[Try it]: Every line in the entries where "Starting" is found should be copied.

[Source information]:
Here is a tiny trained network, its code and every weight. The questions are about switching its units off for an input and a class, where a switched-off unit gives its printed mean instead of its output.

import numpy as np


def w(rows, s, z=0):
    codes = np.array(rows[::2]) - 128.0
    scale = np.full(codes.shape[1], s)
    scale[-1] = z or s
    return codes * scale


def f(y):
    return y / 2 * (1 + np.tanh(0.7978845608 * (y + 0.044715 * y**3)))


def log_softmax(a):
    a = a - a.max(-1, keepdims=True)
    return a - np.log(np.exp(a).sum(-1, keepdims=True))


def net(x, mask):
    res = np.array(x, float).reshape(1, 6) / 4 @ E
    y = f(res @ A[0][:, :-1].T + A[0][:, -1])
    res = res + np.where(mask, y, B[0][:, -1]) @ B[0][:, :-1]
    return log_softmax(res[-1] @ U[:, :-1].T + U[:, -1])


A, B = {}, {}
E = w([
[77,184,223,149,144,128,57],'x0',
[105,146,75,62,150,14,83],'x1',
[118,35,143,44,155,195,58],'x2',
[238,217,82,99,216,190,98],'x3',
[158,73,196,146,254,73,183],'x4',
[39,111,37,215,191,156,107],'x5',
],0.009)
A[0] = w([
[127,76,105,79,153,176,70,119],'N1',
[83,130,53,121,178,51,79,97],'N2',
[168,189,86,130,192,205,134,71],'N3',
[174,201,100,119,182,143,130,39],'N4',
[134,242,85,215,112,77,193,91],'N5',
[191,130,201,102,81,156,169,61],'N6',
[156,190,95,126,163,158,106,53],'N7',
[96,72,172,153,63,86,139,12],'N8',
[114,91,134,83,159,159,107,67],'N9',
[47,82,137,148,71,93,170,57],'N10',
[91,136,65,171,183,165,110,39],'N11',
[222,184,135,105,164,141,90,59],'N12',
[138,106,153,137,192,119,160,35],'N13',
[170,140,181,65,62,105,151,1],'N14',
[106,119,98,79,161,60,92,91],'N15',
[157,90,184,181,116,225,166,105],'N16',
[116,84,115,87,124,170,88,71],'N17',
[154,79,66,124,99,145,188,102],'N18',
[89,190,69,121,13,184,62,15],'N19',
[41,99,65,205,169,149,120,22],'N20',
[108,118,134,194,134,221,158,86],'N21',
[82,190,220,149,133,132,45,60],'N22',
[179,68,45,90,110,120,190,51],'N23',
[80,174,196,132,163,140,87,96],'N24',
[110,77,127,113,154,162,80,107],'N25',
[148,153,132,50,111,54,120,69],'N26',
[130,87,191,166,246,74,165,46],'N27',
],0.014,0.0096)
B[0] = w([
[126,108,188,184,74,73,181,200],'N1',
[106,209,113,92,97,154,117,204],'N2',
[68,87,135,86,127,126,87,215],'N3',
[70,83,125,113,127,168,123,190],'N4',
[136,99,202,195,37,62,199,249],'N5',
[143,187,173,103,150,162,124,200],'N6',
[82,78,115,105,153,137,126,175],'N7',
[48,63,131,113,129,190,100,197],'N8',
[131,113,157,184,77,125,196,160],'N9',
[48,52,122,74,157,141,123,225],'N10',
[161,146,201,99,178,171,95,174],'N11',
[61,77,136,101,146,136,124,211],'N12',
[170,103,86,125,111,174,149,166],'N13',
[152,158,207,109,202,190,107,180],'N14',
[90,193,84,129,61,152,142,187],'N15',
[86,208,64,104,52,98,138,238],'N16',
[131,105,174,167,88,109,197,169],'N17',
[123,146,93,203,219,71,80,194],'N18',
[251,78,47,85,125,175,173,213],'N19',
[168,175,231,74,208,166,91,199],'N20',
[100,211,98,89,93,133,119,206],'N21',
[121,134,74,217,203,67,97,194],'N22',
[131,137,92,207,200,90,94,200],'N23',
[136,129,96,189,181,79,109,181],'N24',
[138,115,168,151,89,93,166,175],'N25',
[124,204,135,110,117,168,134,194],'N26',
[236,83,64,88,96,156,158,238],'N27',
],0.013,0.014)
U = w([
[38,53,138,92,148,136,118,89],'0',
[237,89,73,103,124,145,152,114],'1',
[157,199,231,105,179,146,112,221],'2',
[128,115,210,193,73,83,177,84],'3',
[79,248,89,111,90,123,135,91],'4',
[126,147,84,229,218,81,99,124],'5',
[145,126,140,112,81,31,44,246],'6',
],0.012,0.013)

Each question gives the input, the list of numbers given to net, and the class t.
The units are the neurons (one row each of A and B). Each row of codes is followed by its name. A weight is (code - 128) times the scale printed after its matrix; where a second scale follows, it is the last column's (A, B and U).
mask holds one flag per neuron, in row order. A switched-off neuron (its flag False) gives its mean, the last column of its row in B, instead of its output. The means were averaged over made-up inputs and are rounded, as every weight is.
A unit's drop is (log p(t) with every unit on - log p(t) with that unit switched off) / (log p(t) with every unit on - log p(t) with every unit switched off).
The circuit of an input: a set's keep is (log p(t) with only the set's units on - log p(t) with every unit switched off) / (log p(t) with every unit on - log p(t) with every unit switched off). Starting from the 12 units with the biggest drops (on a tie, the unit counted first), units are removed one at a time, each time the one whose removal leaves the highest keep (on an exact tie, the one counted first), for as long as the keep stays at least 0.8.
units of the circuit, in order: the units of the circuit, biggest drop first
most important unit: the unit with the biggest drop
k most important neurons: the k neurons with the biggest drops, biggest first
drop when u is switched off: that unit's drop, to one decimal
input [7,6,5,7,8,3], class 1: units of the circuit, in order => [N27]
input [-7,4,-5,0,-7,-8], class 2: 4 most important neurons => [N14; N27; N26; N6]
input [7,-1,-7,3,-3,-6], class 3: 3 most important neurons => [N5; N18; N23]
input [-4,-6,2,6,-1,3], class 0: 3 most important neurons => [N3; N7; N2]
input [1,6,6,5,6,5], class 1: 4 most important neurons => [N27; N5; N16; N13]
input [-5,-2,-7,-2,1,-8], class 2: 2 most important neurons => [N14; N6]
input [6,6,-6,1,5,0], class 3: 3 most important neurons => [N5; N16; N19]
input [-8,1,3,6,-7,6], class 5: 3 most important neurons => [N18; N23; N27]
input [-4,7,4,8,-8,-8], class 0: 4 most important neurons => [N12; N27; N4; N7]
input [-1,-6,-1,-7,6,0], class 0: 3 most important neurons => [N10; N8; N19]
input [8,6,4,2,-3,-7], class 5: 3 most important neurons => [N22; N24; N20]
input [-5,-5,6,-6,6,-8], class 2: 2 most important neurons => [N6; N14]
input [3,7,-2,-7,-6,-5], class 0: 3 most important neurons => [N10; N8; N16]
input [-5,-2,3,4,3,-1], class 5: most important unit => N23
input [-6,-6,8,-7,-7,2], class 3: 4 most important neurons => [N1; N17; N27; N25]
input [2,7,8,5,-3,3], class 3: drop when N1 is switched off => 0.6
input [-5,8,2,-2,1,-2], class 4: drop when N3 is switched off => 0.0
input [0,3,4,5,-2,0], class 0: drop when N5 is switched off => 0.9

...

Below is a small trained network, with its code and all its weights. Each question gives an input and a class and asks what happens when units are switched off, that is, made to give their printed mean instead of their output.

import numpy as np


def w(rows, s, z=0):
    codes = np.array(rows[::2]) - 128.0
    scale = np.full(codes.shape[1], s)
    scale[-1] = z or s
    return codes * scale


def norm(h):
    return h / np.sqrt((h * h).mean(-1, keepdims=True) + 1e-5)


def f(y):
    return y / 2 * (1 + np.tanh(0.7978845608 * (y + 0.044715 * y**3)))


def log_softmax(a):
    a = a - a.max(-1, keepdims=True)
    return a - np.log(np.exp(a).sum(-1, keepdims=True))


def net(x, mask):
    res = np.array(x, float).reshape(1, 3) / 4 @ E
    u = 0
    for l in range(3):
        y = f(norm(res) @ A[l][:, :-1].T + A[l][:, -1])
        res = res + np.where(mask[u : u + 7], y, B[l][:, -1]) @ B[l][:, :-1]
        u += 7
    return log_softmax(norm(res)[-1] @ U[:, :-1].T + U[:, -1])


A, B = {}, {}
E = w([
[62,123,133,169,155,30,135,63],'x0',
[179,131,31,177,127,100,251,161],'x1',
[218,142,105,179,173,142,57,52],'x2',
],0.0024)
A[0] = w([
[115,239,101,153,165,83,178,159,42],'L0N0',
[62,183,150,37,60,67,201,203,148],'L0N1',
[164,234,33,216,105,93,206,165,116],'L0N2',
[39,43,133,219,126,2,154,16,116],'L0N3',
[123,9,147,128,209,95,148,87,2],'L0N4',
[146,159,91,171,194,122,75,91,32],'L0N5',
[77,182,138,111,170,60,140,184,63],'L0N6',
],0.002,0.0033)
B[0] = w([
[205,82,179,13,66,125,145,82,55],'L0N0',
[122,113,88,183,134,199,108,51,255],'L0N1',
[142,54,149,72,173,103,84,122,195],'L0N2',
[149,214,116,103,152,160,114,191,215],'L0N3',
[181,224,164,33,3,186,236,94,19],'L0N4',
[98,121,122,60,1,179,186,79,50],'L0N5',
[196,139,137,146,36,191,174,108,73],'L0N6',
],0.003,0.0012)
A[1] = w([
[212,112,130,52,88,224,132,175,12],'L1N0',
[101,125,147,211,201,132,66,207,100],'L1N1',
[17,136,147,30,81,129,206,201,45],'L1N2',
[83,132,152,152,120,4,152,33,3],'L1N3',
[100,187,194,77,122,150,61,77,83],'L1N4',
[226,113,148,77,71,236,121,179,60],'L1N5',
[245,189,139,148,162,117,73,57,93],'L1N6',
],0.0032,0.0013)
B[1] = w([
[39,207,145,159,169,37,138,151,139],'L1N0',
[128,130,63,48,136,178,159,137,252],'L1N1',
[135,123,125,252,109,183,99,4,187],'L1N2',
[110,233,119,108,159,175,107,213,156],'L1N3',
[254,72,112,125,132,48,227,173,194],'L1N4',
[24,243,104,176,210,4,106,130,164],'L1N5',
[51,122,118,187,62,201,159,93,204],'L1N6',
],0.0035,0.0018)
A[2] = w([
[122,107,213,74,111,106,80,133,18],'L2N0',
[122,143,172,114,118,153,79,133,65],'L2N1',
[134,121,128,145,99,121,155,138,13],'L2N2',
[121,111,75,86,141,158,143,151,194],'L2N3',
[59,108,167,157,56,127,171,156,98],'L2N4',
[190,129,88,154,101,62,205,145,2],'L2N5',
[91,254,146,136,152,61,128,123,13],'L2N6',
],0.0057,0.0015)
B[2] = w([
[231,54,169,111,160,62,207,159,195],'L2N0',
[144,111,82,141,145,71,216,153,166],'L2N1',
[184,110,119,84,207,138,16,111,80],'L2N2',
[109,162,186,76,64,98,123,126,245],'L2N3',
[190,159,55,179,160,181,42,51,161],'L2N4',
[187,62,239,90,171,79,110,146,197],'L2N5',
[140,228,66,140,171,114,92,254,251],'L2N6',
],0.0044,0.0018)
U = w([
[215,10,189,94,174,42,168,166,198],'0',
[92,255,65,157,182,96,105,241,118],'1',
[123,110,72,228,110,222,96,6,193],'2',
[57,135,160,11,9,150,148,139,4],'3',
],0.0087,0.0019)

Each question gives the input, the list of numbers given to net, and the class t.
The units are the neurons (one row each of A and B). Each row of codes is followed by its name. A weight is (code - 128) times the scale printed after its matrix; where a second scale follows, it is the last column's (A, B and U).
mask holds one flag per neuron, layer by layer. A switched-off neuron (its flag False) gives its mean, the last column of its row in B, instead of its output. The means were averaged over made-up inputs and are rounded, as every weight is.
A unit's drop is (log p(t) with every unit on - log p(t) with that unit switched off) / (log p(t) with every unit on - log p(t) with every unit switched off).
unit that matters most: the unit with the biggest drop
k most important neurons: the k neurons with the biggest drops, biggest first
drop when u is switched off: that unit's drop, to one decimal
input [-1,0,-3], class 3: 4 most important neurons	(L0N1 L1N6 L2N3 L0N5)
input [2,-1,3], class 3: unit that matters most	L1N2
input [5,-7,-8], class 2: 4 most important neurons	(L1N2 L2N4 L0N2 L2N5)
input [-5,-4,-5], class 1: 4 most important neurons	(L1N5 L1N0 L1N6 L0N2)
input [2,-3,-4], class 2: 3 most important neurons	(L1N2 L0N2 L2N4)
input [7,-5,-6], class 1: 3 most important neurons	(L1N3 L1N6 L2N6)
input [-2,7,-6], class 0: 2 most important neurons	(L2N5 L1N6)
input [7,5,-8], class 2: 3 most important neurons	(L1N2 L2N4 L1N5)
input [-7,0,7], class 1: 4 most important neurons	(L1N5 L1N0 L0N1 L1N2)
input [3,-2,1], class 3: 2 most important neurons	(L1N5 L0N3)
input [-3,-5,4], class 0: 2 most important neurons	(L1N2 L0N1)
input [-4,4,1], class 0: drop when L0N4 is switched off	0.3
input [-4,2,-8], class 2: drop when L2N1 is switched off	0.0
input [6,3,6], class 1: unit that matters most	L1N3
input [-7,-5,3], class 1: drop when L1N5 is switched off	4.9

---

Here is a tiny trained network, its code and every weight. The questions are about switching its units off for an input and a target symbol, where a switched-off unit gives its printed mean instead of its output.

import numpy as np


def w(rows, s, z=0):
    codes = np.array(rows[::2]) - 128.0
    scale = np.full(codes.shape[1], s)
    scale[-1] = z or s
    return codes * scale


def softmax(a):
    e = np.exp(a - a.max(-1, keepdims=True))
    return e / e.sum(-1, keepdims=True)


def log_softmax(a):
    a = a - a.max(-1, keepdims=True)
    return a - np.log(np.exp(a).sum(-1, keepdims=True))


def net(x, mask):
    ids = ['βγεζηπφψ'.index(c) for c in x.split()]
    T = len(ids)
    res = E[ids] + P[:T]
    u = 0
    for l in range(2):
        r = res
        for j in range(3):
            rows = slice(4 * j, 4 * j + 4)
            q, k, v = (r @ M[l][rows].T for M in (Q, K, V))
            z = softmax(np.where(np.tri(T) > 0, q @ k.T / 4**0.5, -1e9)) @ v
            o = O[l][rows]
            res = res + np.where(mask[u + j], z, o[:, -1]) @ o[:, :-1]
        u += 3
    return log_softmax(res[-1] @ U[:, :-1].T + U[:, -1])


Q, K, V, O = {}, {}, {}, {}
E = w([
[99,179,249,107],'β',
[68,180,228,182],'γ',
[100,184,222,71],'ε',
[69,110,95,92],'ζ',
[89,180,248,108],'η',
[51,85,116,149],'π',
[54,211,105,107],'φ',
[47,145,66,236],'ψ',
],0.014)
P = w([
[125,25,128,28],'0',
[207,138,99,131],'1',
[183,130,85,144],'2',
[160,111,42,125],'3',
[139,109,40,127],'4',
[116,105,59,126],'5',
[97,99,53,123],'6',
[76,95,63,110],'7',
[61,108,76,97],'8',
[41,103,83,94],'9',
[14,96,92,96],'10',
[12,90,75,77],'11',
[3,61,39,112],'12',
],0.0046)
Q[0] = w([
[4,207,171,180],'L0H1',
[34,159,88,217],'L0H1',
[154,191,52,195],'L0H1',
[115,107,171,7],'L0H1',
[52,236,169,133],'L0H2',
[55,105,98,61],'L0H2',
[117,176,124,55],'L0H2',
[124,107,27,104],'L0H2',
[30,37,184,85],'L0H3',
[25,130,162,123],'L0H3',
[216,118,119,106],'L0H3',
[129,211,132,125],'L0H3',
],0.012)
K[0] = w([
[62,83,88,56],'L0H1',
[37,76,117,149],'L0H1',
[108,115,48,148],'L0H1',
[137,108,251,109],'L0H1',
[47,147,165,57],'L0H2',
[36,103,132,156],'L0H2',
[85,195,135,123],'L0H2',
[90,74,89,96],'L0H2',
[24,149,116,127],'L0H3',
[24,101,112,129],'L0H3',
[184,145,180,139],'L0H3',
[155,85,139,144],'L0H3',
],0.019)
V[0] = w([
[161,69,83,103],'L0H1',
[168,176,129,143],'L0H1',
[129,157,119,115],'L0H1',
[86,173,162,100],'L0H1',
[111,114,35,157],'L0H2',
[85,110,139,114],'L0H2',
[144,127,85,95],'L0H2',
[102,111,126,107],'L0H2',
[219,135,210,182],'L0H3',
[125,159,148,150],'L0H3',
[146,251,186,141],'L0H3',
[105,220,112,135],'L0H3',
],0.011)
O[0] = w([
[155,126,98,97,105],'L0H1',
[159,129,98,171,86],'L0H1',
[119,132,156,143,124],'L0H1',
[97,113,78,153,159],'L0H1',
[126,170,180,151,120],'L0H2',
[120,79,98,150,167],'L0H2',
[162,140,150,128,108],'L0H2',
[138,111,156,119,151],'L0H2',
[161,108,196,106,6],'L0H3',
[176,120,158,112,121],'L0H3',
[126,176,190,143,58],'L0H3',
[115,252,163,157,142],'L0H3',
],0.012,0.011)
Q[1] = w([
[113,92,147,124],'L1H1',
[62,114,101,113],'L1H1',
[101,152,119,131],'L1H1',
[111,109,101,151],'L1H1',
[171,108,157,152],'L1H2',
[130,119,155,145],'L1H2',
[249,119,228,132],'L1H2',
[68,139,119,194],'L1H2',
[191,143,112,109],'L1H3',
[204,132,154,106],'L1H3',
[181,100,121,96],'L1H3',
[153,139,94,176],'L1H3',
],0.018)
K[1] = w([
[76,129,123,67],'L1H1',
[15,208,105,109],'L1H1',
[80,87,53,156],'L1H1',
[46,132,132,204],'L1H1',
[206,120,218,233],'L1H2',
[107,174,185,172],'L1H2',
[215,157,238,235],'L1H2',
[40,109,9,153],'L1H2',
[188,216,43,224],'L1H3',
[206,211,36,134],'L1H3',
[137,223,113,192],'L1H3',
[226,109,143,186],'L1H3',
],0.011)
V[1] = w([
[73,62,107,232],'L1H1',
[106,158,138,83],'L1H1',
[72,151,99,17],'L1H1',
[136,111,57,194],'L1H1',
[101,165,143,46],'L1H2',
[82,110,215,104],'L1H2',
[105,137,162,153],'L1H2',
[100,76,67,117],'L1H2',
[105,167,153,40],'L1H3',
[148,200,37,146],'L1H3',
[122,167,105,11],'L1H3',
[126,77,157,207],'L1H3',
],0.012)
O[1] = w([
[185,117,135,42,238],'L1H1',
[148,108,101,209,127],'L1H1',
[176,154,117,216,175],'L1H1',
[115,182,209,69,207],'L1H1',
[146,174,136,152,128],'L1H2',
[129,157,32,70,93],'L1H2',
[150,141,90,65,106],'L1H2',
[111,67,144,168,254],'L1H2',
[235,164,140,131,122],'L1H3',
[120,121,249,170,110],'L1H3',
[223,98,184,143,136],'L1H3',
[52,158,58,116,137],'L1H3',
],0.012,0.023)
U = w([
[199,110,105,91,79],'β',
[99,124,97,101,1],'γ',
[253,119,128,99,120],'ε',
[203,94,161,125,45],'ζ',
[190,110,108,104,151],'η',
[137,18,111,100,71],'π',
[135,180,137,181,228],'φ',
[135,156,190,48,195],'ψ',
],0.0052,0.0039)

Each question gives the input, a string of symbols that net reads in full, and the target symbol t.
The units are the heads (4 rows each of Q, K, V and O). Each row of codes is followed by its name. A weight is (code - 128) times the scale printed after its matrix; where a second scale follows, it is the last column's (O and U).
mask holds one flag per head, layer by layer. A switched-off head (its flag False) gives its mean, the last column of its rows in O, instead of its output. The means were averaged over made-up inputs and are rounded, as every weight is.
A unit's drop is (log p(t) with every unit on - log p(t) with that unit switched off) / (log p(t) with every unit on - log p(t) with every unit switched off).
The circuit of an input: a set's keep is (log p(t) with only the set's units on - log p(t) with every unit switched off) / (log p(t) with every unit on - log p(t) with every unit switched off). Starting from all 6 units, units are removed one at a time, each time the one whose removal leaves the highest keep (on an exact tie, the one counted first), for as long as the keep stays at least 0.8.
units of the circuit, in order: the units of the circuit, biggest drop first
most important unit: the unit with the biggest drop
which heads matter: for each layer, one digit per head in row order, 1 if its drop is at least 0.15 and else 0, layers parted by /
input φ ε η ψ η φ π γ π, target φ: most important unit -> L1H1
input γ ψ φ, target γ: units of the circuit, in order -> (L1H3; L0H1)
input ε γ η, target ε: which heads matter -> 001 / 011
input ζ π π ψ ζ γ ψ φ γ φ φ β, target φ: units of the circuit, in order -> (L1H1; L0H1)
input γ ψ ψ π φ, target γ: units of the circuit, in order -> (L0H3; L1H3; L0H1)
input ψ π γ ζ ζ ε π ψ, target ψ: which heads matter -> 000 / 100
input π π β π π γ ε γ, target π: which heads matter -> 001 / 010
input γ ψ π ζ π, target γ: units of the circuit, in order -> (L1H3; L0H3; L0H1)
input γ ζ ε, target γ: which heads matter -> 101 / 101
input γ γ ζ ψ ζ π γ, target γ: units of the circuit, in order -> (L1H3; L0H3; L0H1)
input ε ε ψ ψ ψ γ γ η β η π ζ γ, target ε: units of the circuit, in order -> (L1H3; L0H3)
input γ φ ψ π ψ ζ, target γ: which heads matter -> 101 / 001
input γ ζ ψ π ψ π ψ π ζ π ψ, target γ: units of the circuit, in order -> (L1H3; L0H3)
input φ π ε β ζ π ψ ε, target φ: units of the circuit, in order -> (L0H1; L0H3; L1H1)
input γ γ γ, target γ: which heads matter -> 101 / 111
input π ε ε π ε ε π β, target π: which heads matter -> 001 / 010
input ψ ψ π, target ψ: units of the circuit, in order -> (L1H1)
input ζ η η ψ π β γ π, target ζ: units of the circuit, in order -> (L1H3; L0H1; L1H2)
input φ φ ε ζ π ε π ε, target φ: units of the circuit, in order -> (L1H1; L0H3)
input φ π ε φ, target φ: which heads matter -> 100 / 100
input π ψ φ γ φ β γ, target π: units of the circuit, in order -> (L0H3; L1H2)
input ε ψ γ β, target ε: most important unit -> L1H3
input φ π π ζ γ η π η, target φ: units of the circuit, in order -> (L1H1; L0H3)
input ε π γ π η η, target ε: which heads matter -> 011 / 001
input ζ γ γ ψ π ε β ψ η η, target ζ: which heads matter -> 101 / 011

[Task answer]:
The circuit of an input: a set's keep is (log p(t) with only the set's units on - log p(t) with every unit switched off) / (log p(t) with every unit on - log p(t) with every unit switched off). Starting from the 12 units with the biggest drops (on a tie, the unit counted first), units are removed one at a time, each time the one whose removal leaves the highest keep (on an exact tie, the one counted first), for as long as the keep stays at least 0.8.
The circuit of an input: a set's keep is (log p(t) with only the set's units on - log p(t) with every unit switched off) / (log p(t) with every unit on - log p(t) with every unit switched off). Starting from all 6 units, units are removed one at a time, each time the one whose removal leaves the highest keep (on an exact tie, the one counted first), for as long as the keep stays at least 0.8.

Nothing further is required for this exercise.